- [Exercise aim] The answer is to be the full listing, unchanged in every line.

- [Information]
================================
Input: [139 132 147 102 100 130 151]
Output: 132
Input: [108 133 157 139 139 127]
Output: 133
Input: [143 132 137 157 149 139 158]
Output: 132
Input: [133 158 147 135 128]
Output: 158
Input: [128 129 128 113 138 118 104]
Output: 129
Input: [156 132 118 125 154]
Output: 132
Input: [151 120 107 113 126 101 136]
Output: 120
Input: [120 116 131 152 147 133]
Output: 116
Input: [117 109 144 149 138 106]
Output: 109
Input: [143 126 102 117 138 115 151]
Output: 126
---
[[134 123 129 135 113 134 123 123 136 129 133 124 119]
 [117 124 146 118 133 131 133 115 126 140 135 110 134]
 [122 137 118 120 150 118 137 143 115 122 119 144 139]
 [133 132 119 131 130 124 126 135 127 122 123 137 128]
 [134 123 134 134 114 133 119 116 138 130 132 117 120]
 [123 125 147 122 128 128 124 108 132 135 132 106 132]]
119

[[126 138 128 125 128 128 132 139 129 129 141 143 138 129 145]
 [130 142 128 141 127 126 127 143 126 128 145 146 143 133 149]
 [120 126 128 127 127 126 128 126 129 128 126 125 128 130 125]
 [125 118 128 140 137 127 130 116 122 127 116 117 119 120 115]
 [135 133 128 119 125 130 128 132 124 129 135 135 132 139 134]
 [134 135 128 139 132 129 128 136 126 128 137 138 135 130 140]]
145

[[128 129 133 128 133 143 128 148 119 139 132 142 138 126 141 124]
 [128 122 134 128 125 134 128 114 137 120 134 114 134 124 107 124]
 [128 121 136 128 126 107 128 127 131 124 135 124 130 123 144 124]
 [128 132 132 128 127 135 128 125 119 127 133 123 138 136 122 139]
 [128 130 142 128 127 139 128 147 106 125 143 123 152 132 101 132]
 [128 135 106 128 126 140 128 101 141 125 112 120 101 135 119 135]]
124

[[134 134 131 121 133 137 125 127 128 132 146 128 111 139 123]
 [131 134 137 121 133 137 125 127 128 132 125 128 113 139 123]
 [131 140 131 121 133 137 125 125 128 129 125 146 113 139 123]
 [131 134 131 121 133 137 148 127 128 132 125 128 113 139 123]
 [128 134 131 121 133 137 125 127 128 132 123 128 113 131 123]
 [131 136 131 121 133 137 125 127 128 132 125 128 113 139 123]
 [127 131 131 121 133 137 125 135 128 132 125 128 114 130 134]
 [131 134 131 121 133 136 125 127 128 132 125 127 113 139 123]
 [133 134 142 125 142 137 125 127 151 128 145 128 114 139 123]
 [131 134 131 121 133 137 124 127 128 132 125 128 113 139 123]]
123

[[134 122 130 147 134 131]
 [128 128 128 128 128 128]
 [129 127 128 126 128 125]
 [141 123 132 120 107 126]
 [128 128 128 128 128 128]
 [108 133 131 145 128 130]
 [122 133 127 132 135 127]
 [130 127 128 123 126 123]
 [136 123 131 138 130 128]
 [129 124 126 123 129 120]
 [144 120 133 150 134 128]]
131
---
[[157 108 103 121 115]
 [108 117 121 110 145]
 [121 143 116 109 146]] --> 108

[[123 110 130 127 138 151]
 [154 104 129 154 141 134]
 [120 106 130 128 140 154]] --> 110

[[138 110 134 126]
 [145 149 144 128]
 [151 122 131 120]] --> 110

[[105 112 152 106 112]
 [142 123 137 119 138]
 [131 120 124 124 151]] --> 112

[[127 151 124 132 139 142 135]
 [128 153 124 134 138 144 140]
 [133 117 131 125 125 123 116]] --> 151

[[104 121 102 155]
 [133 129 114 131]
 [125 103 105 130]] --> 121

[[122 121 129 119 141 102 139]
 [122 128 127 132 127 133 120]
 [123 122 129 122 139 102 129]] --> 121
---
[[131 144 140 123]
 [124 107 116 130]
 [107 116 129 132]] 107

[[110 129 135 118 129]
 [141 132 128 132 134]
 [119 124 108 150 123]] 119

[[145 119 141 116 135]
 [122  99 140 133 124]
 [141 103 147 106 144]] 141

[[128 113 127 128 114 114]
 [140 119 130 131 115 116]
 [128 147 128 128 152 156]] 128

[[ 98 127 127 133]
 [130 135 128 121]
 [121 132 127 114]] 121

[[145 150 125 111 138 140]
 [106 101 132 150 114 113]
 [114 109 129 143 120 119]] 114

[[130 137 126 127 128 132 124]
 [134 109 106 121 122 133 124]
 [129 127 128 140 114 127 131]] 129
---
[124 122 102 139 126] value 124, 126

[145 129 153 132] value 145, 132

[120 116 104 115 118 118 142] value 120, 142

[108 138 106 107 119] value 108, 119

[[113 100 146 125 137 128]
 [147 124 132 122 129 146]] value 113, 146

[[130 134 122 124 135]
 [139 124 119 124 131]
 [136 136 127 151 132]] value 130, 132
================================
- [Final answer]
Input: [139 132 147 102 100 130 151]
Output: 132
Input: [108 133 157 139 139 127]
Output: 133
Input: [143 132 137 157 149 139 158]
Output: 132
Input: [133 158 147 135 128]
Output: 158
Input: [128 129 128 113 138 118 104]
Output: 129
Input: [156 132 118 125 154]
Output: 132
Input: [151 120 107 113 126 101 136]
Output: 120
Input: [120 116 131 152 147 133]
Output: 116
Input: [117 109 144 149 138 106]
Output: 109
Input: [143 126 102 117 138 115 151]
Output: 126
---
[[134 123 129 135 113 134 123 123 136 129 133 124 119]
 [117 124 146 118 133 131 133 115 126 140 135 110 134]
 [122 137 118 120 150 118 137 143 115 122 119 144 139]
 [133 132 119 131 130 124 126 135 127 122 123 137 128]
 [134 123 134 134 114 133 119 116 138 130 132 117 120]
 [123 125 147 122 128 128 124 108 132 135 132 106 132]]
119

[[126 138 128 125 128 128 132 139 129 129 141 143 138 129 145]
 [130 142 128 141 127 126 127 143 126 128 145 146 143 133 149]
 [120 126 128 127 127 126 128 126 129 128 126 125 128 130 125]
 [125 118 128 140 137 127 130 116 122 127 116 117 119 120 115]
 [135 133 128 119 125 130 128 132 124 129 135 135 132 139 134]
 [134 135 128 139 132 129 128 136 126 128 137 138 135 130 140]]
145

[[128 129 133 128 133 143 128 148 119 139 132 142 138 126 141 124]
 [128 122 134 128 125 134 128 114 137 120 134 114 134 124 107 124]
 [128 121 136 128 126 107 128 127 131 124 135 124 130 123 144 124]
 [128 132 132 128 127 135 128 125 119 127 133 123 138 136 122 139]
 [128 130 142 128 127 139 128 147 106 125 143 123 152 132 101 132]
 [128 135 106 128 126 140 128 101 141 125 112 120 101 135 119 135]]
124

[[134 134 131 121 133 137 125 127 128 132 146 128 111 139 123]
 [131 134 137 121 133 137 125 127 128 132 125 128 113 139 123]
 [131 140 131 121 133 137 125 125 128 129 125 146 113 139 123]
 [131 134 131 121 133 137 148 127 128 132 125 128 113 139 123]
 [128 134 131 121 133 137 125 127 128 132 123 128 113 131 123]
 [131 136 131 121 133 137 125 127 128 132 125 128 113 139 123]
 [127 131 131 121 133 137 125 135 128 132 125 128 114 130 134]
 [131 134 131 121 133 136 125 127 128 132 125 127 113 139 123]
 [133 134 142 125 142 137 125 127 151 128 145 128 114 139 123]
 [131 134 131 121 133 137 124 127 128 132 125 128 113 139 123]]
123

[[134 122 130 147 134 131]
 [128 128 128 128 128 128]
 [129 127 128 126 128 125]
 [141 123 132 120 107 126]
 [128 128 128 128 128 128]
 [108 133 131 145 128 130]
 [122 133 127 132 135 127]
 [130 127 128 123 126 123]
 [136 123 131 138 130 128]
 [129 124 126 123 129 120]
 [144 120 133 150 134 128]]
131
---
[[157 108 103 121 115]
 [108 117 121 110 145]
 [121 143 116 109 146]] --> 108

[[123 110 130 127 138 151]
 [154 104 129 154 141 134]
 [120 106 130 128 140 154]] --> 110

[[138 110 134 126]
 [145 149 144 128]
 [151 122 131 120]] --> 110

[[105 112 152 106 112]
 [142 123 137 119 138]
 [131 120 124 124 151]] --> 112

[[127 151 124 132 139 142 135]
 [128 153 124 134 138 144 140]
 [133 117 131 125 125 123 116]] --> 151

[[104 121 102 155]
 [133 129 114 131]
 [125 103 105 130]] --> 121

[[122 121 129 119 141 102 139]
 [122 128 127 132 127 133 120]
 [123 122 129 122 139 102 129]] --> 121
---
[[131 144 140 123]
 [124 107 116 130]
 [107 116 129 132]] 107

[[110 129 135 118 129]
 [141 132 128 132 134]
 [119 124 108 150 123]] 119

[[145 119 141 116 135]
 [122  99 140 133 124]
 [141 103 147 106 144]] 141

[[128 113 127 128 114 114]
 [140 119 130 131 115 116]
 [128 147 128 128 152 156]] 128

[[ 98 127 127 133]
 [130 135 128 121]
 [121 132 127 114]] 121

[[145 150 125 111 138 140]
 [106 101 132 150 114 113]
 [114 109 129 143 120 119]] 114

[[130 137 126 127 128 132 124]
 [134 109 106 121 122 133 124]
 [129 127 128 140 114 127 131]] 129
---
[124 122 102 139 126] value 124, 126

[145 129 153 132] value 145, 132

[120 116 104 115 118 118 142] value 120, 142

[108 138 106 107 119] value 108, 119

[[113 100 146 125 137 128]
 [147 124 132 122 129 146]] value 113, 146

[[130 134 122 124 135]
 [139 124 119 124 131]
 [136 136 127 151 132]] value 130, 132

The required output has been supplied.